Work request
Please restate, word for word, the lines below that begin at the one with "J_370 h=54.2: [-11" and end at the one with "J_405 h=61.2: [-14". Leave out all other lines.

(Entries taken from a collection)
--------------------------------

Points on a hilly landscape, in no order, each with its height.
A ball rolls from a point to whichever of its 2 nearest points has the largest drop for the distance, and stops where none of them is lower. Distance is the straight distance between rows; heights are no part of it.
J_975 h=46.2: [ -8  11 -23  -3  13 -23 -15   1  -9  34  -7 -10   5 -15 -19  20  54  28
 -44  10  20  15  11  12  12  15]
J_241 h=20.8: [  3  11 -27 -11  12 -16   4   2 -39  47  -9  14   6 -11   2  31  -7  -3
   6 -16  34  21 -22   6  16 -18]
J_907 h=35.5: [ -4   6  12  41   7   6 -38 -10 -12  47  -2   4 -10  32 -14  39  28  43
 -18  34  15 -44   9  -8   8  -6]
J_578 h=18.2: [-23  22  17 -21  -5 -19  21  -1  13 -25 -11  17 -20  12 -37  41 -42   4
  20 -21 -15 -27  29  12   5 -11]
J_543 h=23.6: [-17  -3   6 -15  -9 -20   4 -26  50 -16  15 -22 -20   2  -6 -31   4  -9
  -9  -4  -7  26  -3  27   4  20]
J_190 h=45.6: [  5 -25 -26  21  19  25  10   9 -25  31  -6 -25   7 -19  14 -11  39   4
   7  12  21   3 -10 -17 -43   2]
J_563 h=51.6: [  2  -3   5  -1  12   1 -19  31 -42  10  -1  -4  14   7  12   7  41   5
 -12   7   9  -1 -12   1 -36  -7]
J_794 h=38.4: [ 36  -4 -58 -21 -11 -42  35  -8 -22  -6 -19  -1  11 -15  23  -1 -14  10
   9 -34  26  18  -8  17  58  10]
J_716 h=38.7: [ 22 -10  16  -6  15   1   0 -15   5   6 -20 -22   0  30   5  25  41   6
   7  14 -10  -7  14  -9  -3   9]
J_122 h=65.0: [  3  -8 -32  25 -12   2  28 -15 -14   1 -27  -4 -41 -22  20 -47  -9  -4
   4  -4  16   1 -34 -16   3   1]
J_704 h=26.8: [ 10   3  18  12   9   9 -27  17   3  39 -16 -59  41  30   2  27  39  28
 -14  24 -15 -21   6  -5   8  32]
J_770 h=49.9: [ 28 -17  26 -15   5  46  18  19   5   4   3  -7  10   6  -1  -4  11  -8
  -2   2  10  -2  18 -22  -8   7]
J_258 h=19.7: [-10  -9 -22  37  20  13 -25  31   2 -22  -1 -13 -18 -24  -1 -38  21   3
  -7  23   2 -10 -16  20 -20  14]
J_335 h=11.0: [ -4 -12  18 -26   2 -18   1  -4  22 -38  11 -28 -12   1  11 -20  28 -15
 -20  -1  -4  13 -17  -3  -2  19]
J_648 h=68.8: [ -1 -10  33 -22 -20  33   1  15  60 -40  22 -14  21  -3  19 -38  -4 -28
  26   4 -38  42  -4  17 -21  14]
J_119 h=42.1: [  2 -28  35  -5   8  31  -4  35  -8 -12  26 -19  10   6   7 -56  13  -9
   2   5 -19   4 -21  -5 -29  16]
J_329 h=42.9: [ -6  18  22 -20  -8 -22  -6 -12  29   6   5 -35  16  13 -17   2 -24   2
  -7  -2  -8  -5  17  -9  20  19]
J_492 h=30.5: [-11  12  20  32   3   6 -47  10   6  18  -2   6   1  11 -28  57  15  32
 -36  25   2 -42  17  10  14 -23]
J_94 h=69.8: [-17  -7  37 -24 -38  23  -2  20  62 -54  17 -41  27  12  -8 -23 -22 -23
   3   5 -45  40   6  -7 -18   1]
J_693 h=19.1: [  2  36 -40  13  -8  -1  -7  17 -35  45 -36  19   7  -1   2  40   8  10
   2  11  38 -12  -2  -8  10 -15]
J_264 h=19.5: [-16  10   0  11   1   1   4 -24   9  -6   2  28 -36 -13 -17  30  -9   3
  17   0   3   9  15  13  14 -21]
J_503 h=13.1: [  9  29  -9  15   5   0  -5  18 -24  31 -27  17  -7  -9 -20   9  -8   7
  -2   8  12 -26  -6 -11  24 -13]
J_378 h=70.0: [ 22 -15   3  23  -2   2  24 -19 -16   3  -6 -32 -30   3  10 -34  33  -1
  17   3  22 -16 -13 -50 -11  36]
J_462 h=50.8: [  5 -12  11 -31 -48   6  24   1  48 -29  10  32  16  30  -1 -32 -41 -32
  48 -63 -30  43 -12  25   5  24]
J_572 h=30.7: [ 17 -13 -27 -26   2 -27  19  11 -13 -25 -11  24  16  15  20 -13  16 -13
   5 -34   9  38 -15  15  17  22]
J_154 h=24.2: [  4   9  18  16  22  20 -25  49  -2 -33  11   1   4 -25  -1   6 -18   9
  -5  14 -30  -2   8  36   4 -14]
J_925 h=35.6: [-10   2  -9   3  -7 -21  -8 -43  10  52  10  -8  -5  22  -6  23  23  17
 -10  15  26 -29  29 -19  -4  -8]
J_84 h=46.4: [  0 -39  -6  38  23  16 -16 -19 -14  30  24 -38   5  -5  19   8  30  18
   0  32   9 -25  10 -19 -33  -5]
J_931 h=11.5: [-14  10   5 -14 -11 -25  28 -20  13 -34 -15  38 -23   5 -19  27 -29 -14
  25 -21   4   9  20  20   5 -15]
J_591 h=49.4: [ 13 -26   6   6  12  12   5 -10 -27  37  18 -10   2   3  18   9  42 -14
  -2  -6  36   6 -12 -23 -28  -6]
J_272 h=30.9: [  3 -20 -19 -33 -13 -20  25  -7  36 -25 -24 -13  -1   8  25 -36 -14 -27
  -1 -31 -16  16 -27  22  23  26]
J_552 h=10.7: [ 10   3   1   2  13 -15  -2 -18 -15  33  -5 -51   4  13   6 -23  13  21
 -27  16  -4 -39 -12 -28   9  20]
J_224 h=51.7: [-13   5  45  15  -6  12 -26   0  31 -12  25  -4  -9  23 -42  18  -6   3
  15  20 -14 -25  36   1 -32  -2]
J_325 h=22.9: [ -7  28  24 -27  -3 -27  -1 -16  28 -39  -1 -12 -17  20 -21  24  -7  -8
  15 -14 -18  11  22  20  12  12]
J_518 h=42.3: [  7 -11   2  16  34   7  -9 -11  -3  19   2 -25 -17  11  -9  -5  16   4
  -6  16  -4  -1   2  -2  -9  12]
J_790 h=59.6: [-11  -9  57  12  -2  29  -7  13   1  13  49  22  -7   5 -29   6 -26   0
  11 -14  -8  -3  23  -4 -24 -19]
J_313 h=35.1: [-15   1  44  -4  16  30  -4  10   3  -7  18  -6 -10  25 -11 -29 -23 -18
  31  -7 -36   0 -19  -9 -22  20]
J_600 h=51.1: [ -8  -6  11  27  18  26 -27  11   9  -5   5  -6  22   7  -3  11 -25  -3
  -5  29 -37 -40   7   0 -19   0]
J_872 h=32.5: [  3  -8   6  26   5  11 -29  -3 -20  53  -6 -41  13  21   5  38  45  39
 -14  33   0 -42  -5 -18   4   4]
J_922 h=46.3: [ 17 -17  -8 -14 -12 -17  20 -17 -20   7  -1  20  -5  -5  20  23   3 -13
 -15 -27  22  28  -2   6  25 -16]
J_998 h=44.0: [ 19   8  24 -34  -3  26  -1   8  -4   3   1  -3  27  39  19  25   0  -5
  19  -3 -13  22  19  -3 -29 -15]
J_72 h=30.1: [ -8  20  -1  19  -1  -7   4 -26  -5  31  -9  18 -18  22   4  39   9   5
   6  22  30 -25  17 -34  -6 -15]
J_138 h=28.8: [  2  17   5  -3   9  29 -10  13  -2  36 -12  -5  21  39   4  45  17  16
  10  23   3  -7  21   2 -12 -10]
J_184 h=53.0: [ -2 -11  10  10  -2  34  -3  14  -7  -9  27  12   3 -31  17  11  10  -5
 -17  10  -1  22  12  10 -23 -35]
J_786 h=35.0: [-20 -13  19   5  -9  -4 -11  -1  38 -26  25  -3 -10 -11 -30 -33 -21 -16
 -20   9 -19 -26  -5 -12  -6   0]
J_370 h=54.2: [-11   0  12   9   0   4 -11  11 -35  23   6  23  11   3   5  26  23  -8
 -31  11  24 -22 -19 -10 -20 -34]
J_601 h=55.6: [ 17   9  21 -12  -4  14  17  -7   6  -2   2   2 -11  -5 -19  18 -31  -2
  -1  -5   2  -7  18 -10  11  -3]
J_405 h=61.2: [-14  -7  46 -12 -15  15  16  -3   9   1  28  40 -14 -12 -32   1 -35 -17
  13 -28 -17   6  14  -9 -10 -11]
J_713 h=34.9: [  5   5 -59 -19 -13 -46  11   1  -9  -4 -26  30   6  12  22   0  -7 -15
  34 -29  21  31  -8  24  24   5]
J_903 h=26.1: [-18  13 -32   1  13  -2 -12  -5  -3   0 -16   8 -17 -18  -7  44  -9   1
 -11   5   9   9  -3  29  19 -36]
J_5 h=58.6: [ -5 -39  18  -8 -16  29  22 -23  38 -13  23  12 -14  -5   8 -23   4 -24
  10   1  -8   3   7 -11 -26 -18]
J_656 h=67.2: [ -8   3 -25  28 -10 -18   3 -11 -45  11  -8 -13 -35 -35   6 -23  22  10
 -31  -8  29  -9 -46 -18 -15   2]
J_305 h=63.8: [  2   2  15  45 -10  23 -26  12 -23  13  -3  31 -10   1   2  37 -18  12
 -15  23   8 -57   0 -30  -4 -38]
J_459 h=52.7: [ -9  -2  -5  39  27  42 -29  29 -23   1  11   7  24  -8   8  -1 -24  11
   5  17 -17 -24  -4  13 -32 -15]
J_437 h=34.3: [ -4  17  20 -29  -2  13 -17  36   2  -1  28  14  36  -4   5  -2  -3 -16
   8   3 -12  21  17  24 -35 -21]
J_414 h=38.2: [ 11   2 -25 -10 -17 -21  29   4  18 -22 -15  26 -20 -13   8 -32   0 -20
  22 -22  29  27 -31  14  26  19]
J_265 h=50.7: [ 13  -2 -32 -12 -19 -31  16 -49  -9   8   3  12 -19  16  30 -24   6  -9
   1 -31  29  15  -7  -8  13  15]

--------------------------------

Answer to this problem
J_370 h=54.2: [-11   0  12   9   0   4 -11  11 -35  23   6  23  11   3   5  26  23  -8
 -31  11  24 -22 -19 -10 -20 -34]
J_601 h=55.6: [ 17   9  21 -12  -4  14  17  -7   6  -2   2   2 -11  -5 -19  18 -31  -2
  -1  -5   2  -7  18 -10  11  -3]
J_405 h=61.2: [-14  -7  46 -12 -15  15  16  -3   9   1  28  40 -14 -12 -32   1 -35 -17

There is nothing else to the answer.